§ TASK ITEM:
Give again, word for word, each line from the top of the listing through the line that holds "y = f(res @".

§ DATA TO EXAMINE:

BEGIN

Here is a tiny trained network, its code and every weight. The questions are about switching its units off for an input and a target symbol, where a switched-off unit gives its printed mean instead of its output.

import numpy as np


def w(rows, s, z=0):
    codes = np.array(rows[::2]) - 128.0
    scale = np.full(codes.shape[1], s)
    scale[-1] = z or s
    return codes * scale


def f(y):
    return np.maximum(y, 0)


def softmax(a):
    e = np.exp(a - a.max(-1, keepdims=True))
    return e / e.sum(-1, keepdims=True)


def log_softmax(a):
    a = a - a.max(-1, keepdims=True)
    return a - np.log(np.exp(a).sum(-1, keepdims=True))


def net(x, mask):
    ids = ['ΓΘΨαβδεητ'.index(c) for c in x.split()]
    T = len(ids)
    res = E[ids] + P[:T]
    u = 0
    for l in range(2):
        r = res
        for j in range(2):
            rows = slice(3 * j, 3 * j + 3)
            q, k, v = (r @ M[l][rows].T for M in (Q, K, V))
            z = softmax(np.where(np.tri(T) > 0, q @ k.T / 3**0.5, -1e9)) @ v
            o = O[l][rows]
            res = res + np.where(mask[u + j], z, o[:, -1]) @ o[:, :-1]
        u += 2
        y = f(res @ A[l][:, :-1].T + A[l][:, -1])
        res = res + np.where(mask[u : u + 4], y, B[l][:, -1]) @ B[l][:, :-1]
        u += 4
    return log_softmax(res[-1] @ U[:, :-1].T + U[:, -1])


Q, K, V, O, A, B = {}, {}, {}, {}, {}, {}
E = w([
[29,126,70,216],'Γ',
[75,175,126,30],'Θ',
[80,165,122,184],'Ψ',
[108,155,195,171],'α',
[104,249,54,167],'β',
[79,112,180,149],'δ',
[80,215,87,64],'ε',
[177,117,161,33],'η',
[18,177,3,138],'τ',
],0.011)
P = w([
[132,120,68,176],'0',
[172,226,205,178],'1',
[126,169,224,149],'2',
[96,168,130,160],'3',
[110,159,2,111],'4',
[135,111,139,131],'5',
],0.0083)
Q[0] = w([
[149,139,163,2],'0.h0',
[86,167,33,118],'0.h0',
[96,216,134,54],'0.h0',
[194,80,135,147],'0.h1',
[127,157,132,145],'0.h1',
[82,54,108,134],'0.h1',
],0.009)
K[0] = w([
[122,64,103,159],'0.h0',
[166,144,170,139],'0.h0',
[165,37,151,107],'0.h0',
[102,235,248,152],'0.h1',
[115,132,105,108],'0.h1',
[139,153,133,174],'0.h1',
],0.013)
V[0] = w([
[119,201,59,97],'0.h0',
[232,101,150,129],'0.h0',
[176,218,129,92],'0.h0',
[102,88,160,44],'0.h1',
[87,248,106,129],'0.h1',
[164,144,137,94],'0.h1',
],0.013)
O[0] = w([
[107,98,121,20,189],'0.h0',
[155,71,159,211,79],'0.h0',
[89,53,201,74,190],'0.h0',
[43,19,3,130,75],'0.h1',
[160,83,254,72,255],'0.h1',
[61,47,225,220,109],'0.h1',
],0.0083,0.0073)
A[0] = w([
[67,149,203,191,12],'0.n0',
[176,123,58,190,253],'0.n1',
[69,253,210,194,87],'0.n2',
[111,92,101,17,187],'0.n3',
],0.0058,0.0051)
B[0] = w([
[112,168,9,73,137],'0.n0',
[66,128,188,141,147],'0.n1',
[87,254,131,179,195],'0.n2',
[95,136,107,237,255],'0.n3',
],0.0078,0.0073)
Q[1] = w([
[241,135,127,110],'1.h0',
[134,139,111,23],'1.h0',
[210,30,25,126],'1.h0',
[144,223,77,79],'1.h1',
[169,141,49,185],'1.h1',
[1,97,125,137],'1.h1',
],0.0087)
K[1] = w([
[74,101,111,130],'1.h0',
[107,113,62,157],'1.h0',
[9,158,207,180],'1.h0',
[110,121,109,122],'1.h1',
[102,197,157,136],'1.h1',
[90,155,124,50],'1.h1',
],0.012)
V[1] = w([
[6,135,76,180],'1.h0',
[159,190,172,194],'1.h0',
[176,169,31,149],'1.h0',
[206,111,187,221],'1.h1',
[157,26,94,95],'1.h1',
[127,113,166,70],'1.h1',
],0.014)
O[1] = w([
[43,192,182,188,132],'1.h0',
[138,51,131,159,179],'1.h0',
[166,133,141,253,79],'1.h0',
[103,38,79,88,94],'1.h1',
[99,162,91,147,7],'1.h1',
[178,178,73,168,162],'1.h1',
],0.013,0.015)
A[1] = w([
[131,126,184,93,241],'1.n0',
[92,148,184,211,58],'1.n1',
[176,121,120,186,40],'1.n2',
[162,84,3,114,2],'1.n3',
],0.013,0.0058)
B[1] = w([
[120,99,88,173,250],'1.n0',
[146,128,14,125,223],'1.n1',
[74,192,247,94,166],'1.n2',
[127,227,128,164,160],'1.n3',
],0.011,0.021)
U = w([
[129,93,254,102,143],'Γ',
[66,170,233,59,81],'Θ',
[165,32,56,188,121],'Ψ',
[174,58,93,113,76],'α',
[150,146,112,123,3],'β',
[120,2,136,168,104],'δ',
[82,67,170,48,213],'ε',
[3,110,119,145,155],'η',
[118,117,176,181,188],'τ',
],0.0063,0.0067)

Each question gives the input, a string of symbols that net reads in full, and the target symbol t.
The units are the heads (3 rows each of Q, K, V and O) and the neurons (one row each of A and B). Each row of codes is followed by its name. A weight is (code - 128) times the scale printed after its matrix; where a second scale follows, it is the last column's (O, A, B and U).
mask holds one flag per unit, layer by layer, with each layer's heads first. A switched-off unit (its flag False) gives its mean, the last column of its rows in O or B, instead of its output. The means were averaged over made-up inputs and are rounded, as every weight is.
A unit's drop is (log p(t) with every unit on - log p(t) with that unit switched off) / (log p(t) with every unit on - log p(t) with every unit switched off).
The circuit of an input: a set's keep is (log p(t) with only the set's units on - log p(t) with every unit switched off) / (log p(t) with every unit on - log p(t) with every unit switched off). Starting from all 12 units, units are removed one at a time, each time the one whose removal leaves the highest keep (on an exact tie, the one counted first), for as long as the keep stays at least 0.8.
circuit, biggest first: the units of the circuit, biggest drop first
unit that matters most: the unit with the biggest drop
top k neurons: the k neurons with the biggest drops, biggest first
k most important neurons of layer l: the k neurons of layer l with the biggest drops, biggest first
heads that matter: for each layer, one digit per head in row order, 1 if its drop is at least 0.15 and else 0, layers parted by /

END

§ EXERCISE OUTPUT:
Here is a tiny trained network, its code and every weight. The questions are about switching its units off for an input and a target symbol, where a switched-off unit gives its printed mean instead of its output.

import numpy as np


def w(rows, s, z=0):
    codes = np.array(rows[::2]) - 128.0
    scale = np.full(codes.shape[1], s)
    scale[-1] = z or s
    return codes * scale


def f(y):
    return np.maximum(y, 0)


def softmax(a):
    e = np.exp(a - a.max(-1, keepdims=True))
    return e / e.sum(-1, keepdims=True)


def log_softmax(a):
    a = a - a.max(-1, keepdims=True)
    return a - np.log(np.exp(a).sum(-1, keepdims=True))


def net(x, mask):
    ids = ['ΓΘΨαβδεητ'.index(c) for c in x.split()]
    T = len(ids)
    res = E[ids] + P[:T]
    u = 0
    for l in range(2):
        r = res
        for j in range(2):
            rows = slice(3 * j, 3 * j + 3)
            q, k, v = (r @ M[l][rows].T for M in (Q, K, V))
            z = softmax(np.where(np.tri(T) > 0, q @ k.T / 3**0.5, -1e9)) @ v
            o = O[l][rows]
            res = res + np.where(mask[u + j], z, o[:, -1]) @ o[:, :-1]
        u += 2
        y = f(res @ A[l][:, :-1].T + A[l][:, -1])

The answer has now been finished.